(Beginning of Record extracts)

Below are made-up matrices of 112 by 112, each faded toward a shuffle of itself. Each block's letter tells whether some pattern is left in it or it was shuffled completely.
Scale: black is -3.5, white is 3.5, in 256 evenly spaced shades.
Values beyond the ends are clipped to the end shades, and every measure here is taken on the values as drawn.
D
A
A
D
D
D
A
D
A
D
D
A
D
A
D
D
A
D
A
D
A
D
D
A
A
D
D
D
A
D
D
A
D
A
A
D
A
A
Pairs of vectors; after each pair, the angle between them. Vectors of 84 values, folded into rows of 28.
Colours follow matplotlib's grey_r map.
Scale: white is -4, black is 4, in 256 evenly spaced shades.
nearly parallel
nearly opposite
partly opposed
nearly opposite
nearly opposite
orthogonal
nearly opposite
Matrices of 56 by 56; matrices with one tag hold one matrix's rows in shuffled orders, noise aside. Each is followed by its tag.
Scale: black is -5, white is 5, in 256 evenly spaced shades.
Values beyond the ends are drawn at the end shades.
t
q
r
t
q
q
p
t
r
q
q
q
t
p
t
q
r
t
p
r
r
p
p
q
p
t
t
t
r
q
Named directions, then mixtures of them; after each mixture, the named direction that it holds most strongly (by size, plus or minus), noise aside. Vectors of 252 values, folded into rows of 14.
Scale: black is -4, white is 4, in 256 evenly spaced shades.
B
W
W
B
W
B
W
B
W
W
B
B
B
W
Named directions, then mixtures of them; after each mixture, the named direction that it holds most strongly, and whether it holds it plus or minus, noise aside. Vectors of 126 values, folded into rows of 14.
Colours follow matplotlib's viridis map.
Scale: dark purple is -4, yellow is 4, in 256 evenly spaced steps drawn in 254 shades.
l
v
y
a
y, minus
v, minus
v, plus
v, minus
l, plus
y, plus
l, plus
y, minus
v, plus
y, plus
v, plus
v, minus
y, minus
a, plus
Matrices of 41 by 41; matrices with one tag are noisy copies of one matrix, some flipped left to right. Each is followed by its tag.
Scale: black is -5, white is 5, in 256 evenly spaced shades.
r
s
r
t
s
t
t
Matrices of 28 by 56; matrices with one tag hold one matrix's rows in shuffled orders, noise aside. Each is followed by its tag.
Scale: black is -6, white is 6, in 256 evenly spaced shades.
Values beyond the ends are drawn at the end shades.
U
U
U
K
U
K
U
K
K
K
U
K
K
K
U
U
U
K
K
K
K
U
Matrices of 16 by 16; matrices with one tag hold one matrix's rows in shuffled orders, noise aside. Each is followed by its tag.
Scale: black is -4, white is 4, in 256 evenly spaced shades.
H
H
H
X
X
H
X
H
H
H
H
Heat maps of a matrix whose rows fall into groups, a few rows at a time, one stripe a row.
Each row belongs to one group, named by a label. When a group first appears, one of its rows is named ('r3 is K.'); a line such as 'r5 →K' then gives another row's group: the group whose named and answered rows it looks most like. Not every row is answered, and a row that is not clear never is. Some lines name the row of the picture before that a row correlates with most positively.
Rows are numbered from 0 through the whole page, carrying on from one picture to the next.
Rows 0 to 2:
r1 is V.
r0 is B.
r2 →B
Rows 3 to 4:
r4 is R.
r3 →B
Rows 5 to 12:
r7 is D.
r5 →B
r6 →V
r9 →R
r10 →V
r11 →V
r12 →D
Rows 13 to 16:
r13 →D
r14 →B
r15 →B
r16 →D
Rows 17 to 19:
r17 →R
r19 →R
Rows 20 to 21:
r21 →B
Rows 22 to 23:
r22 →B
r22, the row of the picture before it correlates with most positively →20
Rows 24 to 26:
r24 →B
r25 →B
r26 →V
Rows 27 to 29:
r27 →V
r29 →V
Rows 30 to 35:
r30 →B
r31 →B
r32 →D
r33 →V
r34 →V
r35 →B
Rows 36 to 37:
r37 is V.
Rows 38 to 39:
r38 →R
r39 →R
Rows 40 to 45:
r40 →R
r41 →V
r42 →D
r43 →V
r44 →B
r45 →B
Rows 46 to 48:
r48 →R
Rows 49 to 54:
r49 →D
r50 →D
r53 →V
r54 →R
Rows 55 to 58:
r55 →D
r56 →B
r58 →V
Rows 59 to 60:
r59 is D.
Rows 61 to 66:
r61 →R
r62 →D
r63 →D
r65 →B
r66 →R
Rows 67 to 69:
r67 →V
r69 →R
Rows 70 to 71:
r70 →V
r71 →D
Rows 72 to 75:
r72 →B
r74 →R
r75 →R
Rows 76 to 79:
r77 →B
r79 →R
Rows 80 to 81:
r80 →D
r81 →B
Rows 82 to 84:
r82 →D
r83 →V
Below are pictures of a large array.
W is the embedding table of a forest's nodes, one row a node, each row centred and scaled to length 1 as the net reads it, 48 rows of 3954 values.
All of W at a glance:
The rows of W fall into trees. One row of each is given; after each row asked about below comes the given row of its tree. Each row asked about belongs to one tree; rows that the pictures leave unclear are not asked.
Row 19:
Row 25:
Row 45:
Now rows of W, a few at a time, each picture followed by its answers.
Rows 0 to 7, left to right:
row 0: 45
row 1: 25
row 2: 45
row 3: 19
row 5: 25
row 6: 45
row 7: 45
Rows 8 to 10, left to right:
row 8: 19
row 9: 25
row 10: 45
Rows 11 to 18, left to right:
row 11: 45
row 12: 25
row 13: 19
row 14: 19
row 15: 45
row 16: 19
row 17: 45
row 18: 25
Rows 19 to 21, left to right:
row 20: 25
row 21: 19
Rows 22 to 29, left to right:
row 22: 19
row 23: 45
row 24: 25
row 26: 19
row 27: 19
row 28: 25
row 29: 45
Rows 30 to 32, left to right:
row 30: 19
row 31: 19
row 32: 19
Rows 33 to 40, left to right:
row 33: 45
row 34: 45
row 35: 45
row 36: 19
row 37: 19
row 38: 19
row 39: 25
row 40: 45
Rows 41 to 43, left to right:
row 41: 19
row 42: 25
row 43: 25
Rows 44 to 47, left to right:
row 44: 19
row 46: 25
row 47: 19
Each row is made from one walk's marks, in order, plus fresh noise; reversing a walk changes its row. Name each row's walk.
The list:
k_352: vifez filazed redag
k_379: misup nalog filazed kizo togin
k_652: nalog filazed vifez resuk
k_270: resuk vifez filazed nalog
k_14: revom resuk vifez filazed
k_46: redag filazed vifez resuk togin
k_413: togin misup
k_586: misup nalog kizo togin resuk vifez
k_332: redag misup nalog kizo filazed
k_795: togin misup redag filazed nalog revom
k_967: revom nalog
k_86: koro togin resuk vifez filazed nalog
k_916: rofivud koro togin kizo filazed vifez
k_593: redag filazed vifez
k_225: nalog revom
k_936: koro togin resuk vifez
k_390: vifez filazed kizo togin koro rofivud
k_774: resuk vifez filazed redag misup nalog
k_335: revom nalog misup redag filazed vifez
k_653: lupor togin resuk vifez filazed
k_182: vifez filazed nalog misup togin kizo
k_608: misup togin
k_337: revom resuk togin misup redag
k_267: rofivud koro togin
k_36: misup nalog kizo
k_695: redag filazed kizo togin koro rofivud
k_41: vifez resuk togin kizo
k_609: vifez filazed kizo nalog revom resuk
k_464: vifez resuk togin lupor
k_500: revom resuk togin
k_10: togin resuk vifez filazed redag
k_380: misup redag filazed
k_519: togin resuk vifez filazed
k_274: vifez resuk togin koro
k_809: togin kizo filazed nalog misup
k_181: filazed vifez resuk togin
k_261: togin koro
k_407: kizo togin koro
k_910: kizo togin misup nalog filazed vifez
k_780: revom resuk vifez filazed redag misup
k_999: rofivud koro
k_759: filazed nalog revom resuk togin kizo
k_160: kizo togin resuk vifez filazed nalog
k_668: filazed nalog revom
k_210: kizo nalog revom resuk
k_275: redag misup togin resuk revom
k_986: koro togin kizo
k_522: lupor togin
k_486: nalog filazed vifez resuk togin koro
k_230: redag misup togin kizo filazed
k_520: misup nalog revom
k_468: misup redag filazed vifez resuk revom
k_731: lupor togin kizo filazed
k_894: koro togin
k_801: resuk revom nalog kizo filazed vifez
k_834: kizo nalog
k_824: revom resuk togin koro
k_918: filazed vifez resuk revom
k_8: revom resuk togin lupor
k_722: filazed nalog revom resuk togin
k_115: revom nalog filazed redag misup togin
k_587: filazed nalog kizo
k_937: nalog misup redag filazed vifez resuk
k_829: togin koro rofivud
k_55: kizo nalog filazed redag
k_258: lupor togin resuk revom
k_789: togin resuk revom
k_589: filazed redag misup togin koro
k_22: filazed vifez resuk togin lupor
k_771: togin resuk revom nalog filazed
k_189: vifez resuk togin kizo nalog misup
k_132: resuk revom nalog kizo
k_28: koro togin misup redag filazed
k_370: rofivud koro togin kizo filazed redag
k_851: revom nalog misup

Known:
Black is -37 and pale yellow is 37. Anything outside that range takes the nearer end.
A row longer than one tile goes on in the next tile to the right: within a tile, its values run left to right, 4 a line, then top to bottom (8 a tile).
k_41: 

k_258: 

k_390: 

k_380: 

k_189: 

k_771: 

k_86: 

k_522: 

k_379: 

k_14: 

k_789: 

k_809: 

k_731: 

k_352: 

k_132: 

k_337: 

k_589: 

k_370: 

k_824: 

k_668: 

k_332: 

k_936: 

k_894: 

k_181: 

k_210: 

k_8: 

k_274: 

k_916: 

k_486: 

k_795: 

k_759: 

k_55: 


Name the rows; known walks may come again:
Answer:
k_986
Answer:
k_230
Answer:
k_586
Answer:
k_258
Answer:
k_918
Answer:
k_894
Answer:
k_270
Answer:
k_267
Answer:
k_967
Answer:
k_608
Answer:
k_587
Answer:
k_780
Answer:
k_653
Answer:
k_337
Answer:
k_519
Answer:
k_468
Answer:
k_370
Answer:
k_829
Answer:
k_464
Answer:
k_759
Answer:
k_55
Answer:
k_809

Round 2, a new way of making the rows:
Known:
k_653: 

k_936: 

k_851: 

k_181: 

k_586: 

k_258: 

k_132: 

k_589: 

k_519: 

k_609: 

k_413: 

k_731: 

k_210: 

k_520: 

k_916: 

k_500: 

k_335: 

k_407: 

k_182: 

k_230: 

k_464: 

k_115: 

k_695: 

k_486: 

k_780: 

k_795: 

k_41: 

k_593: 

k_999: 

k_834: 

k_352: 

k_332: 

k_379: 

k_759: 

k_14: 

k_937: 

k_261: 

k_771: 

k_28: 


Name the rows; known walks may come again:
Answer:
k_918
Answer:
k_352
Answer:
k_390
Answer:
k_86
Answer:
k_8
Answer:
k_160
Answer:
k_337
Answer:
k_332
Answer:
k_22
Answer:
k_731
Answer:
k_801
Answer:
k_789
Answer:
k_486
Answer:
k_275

(End of Record extracts)

— Task objective —
Wherever the word "made" occurs in the data, copy that whole line.

— Written solution —
Below are made-up matrices of 112 by 112, each faded toward a shuffle of itself. Each block's letter tells whether some pattern is left in it or it was shuffled completely.
Each row is made from one walk's marks, in order, plus fresh noise; reversing a walk changes its row. Name each row's walk.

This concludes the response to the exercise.